From the entries, return every line where the string "rows" shows up.

--

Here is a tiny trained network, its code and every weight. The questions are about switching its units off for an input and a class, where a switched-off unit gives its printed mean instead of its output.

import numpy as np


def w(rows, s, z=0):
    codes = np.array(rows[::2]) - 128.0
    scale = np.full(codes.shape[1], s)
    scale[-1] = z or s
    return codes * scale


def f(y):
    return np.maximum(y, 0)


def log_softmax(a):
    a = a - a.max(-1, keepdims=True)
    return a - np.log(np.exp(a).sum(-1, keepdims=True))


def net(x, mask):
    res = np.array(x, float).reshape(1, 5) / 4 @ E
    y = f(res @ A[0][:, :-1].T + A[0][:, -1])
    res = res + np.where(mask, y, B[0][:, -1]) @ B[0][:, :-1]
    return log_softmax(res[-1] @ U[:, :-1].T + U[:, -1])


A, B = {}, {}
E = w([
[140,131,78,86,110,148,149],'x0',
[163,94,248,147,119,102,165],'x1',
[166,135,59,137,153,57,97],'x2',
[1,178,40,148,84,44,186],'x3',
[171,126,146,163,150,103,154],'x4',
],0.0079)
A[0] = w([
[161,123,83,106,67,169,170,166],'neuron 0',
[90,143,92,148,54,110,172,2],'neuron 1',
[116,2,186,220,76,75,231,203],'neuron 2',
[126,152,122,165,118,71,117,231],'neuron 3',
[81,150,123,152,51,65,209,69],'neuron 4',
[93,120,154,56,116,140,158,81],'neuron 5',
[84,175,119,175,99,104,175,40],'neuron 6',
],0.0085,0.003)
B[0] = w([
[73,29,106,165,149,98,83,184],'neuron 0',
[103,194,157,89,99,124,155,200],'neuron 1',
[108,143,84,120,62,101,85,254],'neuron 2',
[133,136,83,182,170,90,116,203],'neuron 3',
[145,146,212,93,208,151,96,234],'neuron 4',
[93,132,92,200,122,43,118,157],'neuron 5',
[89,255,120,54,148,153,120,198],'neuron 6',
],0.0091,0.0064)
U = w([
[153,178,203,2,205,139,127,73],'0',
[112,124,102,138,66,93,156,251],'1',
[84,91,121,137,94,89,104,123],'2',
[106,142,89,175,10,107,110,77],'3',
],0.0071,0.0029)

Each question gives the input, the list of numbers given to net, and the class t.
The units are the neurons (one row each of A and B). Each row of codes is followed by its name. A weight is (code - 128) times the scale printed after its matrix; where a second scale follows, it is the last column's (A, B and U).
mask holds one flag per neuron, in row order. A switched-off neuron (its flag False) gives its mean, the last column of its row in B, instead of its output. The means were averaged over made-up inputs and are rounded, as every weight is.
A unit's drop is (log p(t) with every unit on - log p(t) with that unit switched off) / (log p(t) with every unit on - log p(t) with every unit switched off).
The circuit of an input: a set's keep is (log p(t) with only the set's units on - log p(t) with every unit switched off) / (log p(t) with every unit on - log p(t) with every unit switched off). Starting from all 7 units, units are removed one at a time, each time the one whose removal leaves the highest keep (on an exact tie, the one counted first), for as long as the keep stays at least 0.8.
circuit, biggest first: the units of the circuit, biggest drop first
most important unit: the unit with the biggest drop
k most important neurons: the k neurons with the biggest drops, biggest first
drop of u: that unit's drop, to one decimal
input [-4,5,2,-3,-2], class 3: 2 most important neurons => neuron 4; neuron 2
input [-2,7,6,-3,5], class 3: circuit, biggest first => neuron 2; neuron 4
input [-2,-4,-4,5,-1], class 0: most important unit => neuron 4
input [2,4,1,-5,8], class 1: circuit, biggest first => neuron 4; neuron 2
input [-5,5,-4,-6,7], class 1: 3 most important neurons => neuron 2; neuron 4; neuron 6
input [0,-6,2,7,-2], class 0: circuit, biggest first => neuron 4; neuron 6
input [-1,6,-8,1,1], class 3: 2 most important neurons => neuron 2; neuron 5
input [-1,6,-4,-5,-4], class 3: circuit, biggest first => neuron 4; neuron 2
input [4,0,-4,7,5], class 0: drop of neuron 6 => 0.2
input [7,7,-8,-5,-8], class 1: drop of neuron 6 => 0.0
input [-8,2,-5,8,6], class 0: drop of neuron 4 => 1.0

--

Written reply |
def w(rows, s, z=0):
    codes = np.array(rows[::2]) - 128.0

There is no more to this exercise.